Each row below holds a small network's activations on one input, seen along a few directions.
Each table varies a few parts of the input and shows all the possible inputs, shuffled.
Descriptions start from the smaller parts, as in this example, which fits no table here: one of 8 places around a ring, together with either a single point or (one of 2 separate values, together with one of 4 places along a line) or one of 9 places around a ring.
Shared parts are said once, and a part with two or three values counts as separate values.
(in the rows, 128 means zero)

Other details of the inputs shift rows strongly along two fixed directions, in all tables alike. That doesn't count.

Table:
R1: [ 86 106 126 112 142 118 119 127 139 146 156 169]
R2: [101 118 138 114 132  73 112 117 110 125 114  97]
R3: [143 124 122 124 132 127 130 117  80 142 116 161]
R4: [132 119  96 137 134 156 150 148 202 138 182 216]
R5: [132 130 145 128 155 139 148 119  73 108 104  91]
R6: [135 146 131 121 133 122 159 121  93 145 109  93]
R7: [129 126  85 160 126 171 138 119 202 125 185 203]
R8: [157 116 148 141  97 112 114 215 225  89 106 130]
R9: [118 137 126 108 121 127 130 123 126 158 145 126]
R10: [103 124 137 106 124 107 123 127 129 154 139 134]
R11: [114 120 105 144 160 161 139  83 111 113 163 157]
R12: [128 145 136 120 117 133 135 123 106 147 116  87]
R13: [129 147 126 114 118  94 128 106 110 141 125  90]
R14: [117 145 116 129 150 134 145  66  74 143 136 107]
R15: [142 103 149 142 111 108 106 215 217  79 102 134]
R16: [179 145 165 149 109 133 127 188 144  81  57  42]
R17: [178 129 164 135  72 120  73 191 132  92  54  73]
R18: [113 141 130 120 146 153 143  89  76 156 134 110]
R19: [ 99 132 125 107 134  80 130  85  97 155 140 119]
R20: [145 107  83 158 120 164 105 117 177 118 173 239]
R21: [108 127 137 121 155 155 136  92  65 132 133 110]
Each input here is: one of 3 separate values, together with either a single point or one of 6 places along a line.
Changing only the choice among 3 separate values turns R15 into R1. The same change can be made to R4. Which row results? -> R9
Which other rows agree with R14 in the choice among 3 separate values? List them by row number. -> R2, R7, R11, R13, R19, R20

Table:
R22: [108 120 109 112 141 144 155 114 137 162 178 177]
R23: [115 142 142 113 121  87 120 124  94 149  99  86]
R24: [125 143 147 112 110  91 127 122  93 148  94  86]
R25: [122 136 147 103 126  99 131 144 103 141 108  68]
R26: [135 144 144 124 119 119 118  97  85 127 112  64]
R27: [104 126 117 128 167 166 149  96 126 141 164 176]
R28: [108 141 140 110 125  85 125 114  98 141 101  80]
R29: [144 124 137 147 103 128 121 185 218  95 129 126]
R30: [131 120 154 111 130  92 117 126  86 116 100  84]
R31: [156 104 138 145 107 136  90 199 197  85 114 146]
R32: [128 144 138 117 121 123 112  99  83 130 108  62]
R33: [115 105 110 116 143 142 133 105 112 150 165 199]
R34: [167 121 134 159  91 168 109 195 187  75 112 141]
R35: [ 99 119 108 126 145 118 140  87 125 153 169 187]
R36: [141 149 130 112 137 105 138 105  75 126 103  72]
R37: [134 129 148 108 114  92 116 122  79 140  91  94]
R38: [118 143 146 106 122  90 129 134  96 147 100  69]
R39: [115 135 142 109 123  81 118 114  90 136  94  81]
R40: [129 136 146 111 111  89 121 120  86 145  91  92]
R41: [120 128 144 107 127  84 113 116  83 131  94  82]
R42: [113 128  97 131 142 167 125  84 119 159 180 179]
R43: [113 142 145 105 124  89 133 127 104 137 101  62]
R44: [163 120 126 175 109 164 114 190 200  88 100 127]
R45: [158 118 128 177 116 160 126 170 198  81 113 127]
R46: [103 127 106 116 137 137 155 103 132 169 172 182]
R47: [108 129 116 129 167 167 147 100 117 154 166 184]
R48: [104 113 103 121 148 127 126 101 117 159 165 198]
R49: [106 123  99 133 151 164 140 102 103 142 172 190]
R50: [115 134 144 101 131  99 136 133 109 134 114  67]
R51: [146 120 128 156 109 161 110 180 186  69 121 134]
R52: [119 142 150 118 119  81 128 118 101 134 100  74]
R53: [102 118  92 146 164 166 158  83 120 145 160 178]
R54: [122 128  99 131 132 172 132  81 119 158 178 185]
R55: [152 110 137 150 105 123 100 177 202  86 120 146]
R56: [147 118 131 150  99 122  95 188 206 101 113 147]
R57: [133 135  92 127 152 146 147 100 118 148 167 180]
R58: [155 150 138 120 130 101 140 113  84 117 101  67]
R59: [100 118 110 117 153 135 158 106 142 152 188 170]
R60: [108 127 120 132 169 163 157  87 121 144 174 181]
R61: [159 121 136 166 102 158 111 188 194  61 119 129]
R62: [117 128 119 128 156 174 155  96 117 155 163 190]
R63: [139 137 137 134 126 130 143 114  75 137  84  79]
R64: [151 102 137 143 109 135  94 192 203  75 116 141]
R65: [187 134 121 151 100 152 122 179 194  90 118 142]
What do these inputs look like to the network? -> one of 4 places along a line, together with either one of 5 separate values or one of 6 places along a line
Changing only the place on the line of 4 turns R43 into R38. The same change can be made to R36. Which row results? -> R57
Change only the place on the line of 4 in R35. List by row number the other rows that result. -> R39, R40, R56
A walk changes only the place on the line of 6. It starts at R59 and steps to R29. List the rest of the walk in order. -> R52, R35, R55, R30
Which other rows agree with R40 in the place on the line of 4? List them by row number. -> R22, R24, R33, R34, R37, R46, R54, R62, R63, R65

Instructions for the task: Will you return exactly the lines above from the one with "R5: [132 130" down to the one with "R9: [118 137", counting both as part of the range?

Task output:
R5: [132 130 145 128 155 139 148 119  73 108 104  91]
R6: [135 146 131 121 133 122 159 121  93 145 109  93]
R7: [129 126  85 160 126 171 138 119 202 125 185 203]
R8: [157 116 148 141  97 112 114 215 225  89 106 130]
R9: [118 137 126 108 121 127 130 123 126 158 145 126]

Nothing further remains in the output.